▶ Records from a data collection:
----

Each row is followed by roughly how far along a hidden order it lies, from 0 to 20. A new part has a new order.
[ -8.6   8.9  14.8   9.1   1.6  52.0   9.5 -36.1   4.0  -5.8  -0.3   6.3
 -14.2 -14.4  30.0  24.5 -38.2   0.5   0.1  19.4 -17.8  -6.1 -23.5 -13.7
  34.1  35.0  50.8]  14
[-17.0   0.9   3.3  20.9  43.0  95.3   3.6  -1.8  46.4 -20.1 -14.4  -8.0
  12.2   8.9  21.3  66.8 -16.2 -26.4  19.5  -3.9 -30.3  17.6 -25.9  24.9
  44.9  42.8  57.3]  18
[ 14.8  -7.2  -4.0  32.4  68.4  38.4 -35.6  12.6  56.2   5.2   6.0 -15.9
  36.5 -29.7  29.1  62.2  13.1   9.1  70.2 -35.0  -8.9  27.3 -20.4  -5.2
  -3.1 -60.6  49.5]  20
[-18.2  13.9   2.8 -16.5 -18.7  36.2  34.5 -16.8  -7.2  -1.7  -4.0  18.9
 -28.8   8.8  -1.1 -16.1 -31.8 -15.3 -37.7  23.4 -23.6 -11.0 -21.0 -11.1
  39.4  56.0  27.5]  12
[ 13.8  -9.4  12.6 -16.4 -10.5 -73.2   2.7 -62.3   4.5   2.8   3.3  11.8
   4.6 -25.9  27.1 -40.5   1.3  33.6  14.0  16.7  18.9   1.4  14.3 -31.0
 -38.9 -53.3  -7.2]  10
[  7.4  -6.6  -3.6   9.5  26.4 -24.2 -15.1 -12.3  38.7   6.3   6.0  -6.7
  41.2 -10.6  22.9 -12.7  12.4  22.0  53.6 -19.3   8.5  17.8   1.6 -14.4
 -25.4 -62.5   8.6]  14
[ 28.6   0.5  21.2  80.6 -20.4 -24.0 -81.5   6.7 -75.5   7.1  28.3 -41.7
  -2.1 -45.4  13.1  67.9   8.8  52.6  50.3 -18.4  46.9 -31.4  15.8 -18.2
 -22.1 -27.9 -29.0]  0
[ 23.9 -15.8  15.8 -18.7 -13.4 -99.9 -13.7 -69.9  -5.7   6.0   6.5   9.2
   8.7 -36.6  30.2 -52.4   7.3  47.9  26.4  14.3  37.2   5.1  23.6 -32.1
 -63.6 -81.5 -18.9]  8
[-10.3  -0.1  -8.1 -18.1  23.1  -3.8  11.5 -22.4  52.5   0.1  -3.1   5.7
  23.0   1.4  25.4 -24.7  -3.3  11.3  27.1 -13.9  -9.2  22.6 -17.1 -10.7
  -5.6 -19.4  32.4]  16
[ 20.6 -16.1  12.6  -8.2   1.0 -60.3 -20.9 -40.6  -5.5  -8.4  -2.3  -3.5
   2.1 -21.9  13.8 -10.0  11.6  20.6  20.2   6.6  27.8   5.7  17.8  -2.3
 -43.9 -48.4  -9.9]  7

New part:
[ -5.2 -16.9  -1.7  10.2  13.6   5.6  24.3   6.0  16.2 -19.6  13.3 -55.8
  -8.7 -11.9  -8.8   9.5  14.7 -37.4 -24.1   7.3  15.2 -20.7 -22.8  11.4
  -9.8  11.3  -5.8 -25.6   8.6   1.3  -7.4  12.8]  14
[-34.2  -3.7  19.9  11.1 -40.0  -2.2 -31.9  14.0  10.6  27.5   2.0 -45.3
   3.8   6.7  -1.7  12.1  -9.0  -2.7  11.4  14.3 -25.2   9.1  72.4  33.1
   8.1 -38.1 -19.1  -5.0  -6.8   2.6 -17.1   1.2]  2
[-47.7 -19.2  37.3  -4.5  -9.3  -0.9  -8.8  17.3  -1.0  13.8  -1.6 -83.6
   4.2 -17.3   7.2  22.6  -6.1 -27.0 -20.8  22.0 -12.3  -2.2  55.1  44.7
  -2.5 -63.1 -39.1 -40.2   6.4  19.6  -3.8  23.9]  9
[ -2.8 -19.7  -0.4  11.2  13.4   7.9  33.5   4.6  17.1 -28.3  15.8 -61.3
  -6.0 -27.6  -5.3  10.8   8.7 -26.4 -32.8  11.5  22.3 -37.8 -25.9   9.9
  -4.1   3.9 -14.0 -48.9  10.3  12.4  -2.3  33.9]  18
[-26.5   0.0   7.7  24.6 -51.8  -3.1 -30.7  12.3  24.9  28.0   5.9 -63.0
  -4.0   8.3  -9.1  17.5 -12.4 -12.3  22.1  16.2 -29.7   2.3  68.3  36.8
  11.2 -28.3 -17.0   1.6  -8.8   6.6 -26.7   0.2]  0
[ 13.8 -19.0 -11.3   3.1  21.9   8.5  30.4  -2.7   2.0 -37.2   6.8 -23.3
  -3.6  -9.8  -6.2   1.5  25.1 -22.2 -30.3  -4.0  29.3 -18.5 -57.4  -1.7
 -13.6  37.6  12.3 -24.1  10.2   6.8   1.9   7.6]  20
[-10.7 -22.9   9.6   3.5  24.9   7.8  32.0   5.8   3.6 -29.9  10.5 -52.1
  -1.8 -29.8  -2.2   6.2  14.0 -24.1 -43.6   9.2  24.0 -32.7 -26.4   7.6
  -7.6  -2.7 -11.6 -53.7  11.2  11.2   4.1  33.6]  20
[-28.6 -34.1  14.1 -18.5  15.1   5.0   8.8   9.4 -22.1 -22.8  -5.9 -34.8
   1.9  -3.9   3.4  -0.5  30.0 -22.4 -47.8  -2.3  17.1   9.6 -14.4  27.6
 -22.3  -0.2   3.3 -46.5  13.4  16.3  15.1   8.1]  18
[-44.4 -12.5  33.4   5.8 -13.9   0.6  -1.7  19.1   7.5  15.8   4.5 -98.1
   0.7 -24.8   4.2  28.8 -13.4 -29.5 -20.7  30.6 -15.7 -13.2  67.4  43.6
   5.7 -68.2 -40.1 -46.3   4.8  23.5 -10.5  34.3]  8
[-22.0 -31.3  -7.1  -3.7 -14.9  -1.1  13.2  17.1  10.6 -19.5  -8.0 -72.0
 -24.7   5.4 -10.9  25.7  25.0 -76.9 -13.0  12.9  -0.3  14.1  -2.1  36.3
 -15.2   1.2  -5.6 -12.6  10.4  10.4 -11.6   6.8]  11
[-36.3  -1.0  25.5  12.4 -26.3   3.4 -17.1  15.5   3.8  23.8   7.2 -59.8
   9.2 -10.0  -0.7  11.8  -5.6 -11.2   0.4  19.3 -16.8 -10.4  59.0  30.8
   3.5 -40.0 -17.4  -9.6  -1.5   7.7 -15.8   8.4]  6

----

▶ WORK REQUEST:
Whenever a line of the data above includes the word "part", copy that line.

▶ YOUR RESPONSE:
Each row is followed by roughly how far along a hidden order it lies, from 0 to 20. A new part has a new order.
New part:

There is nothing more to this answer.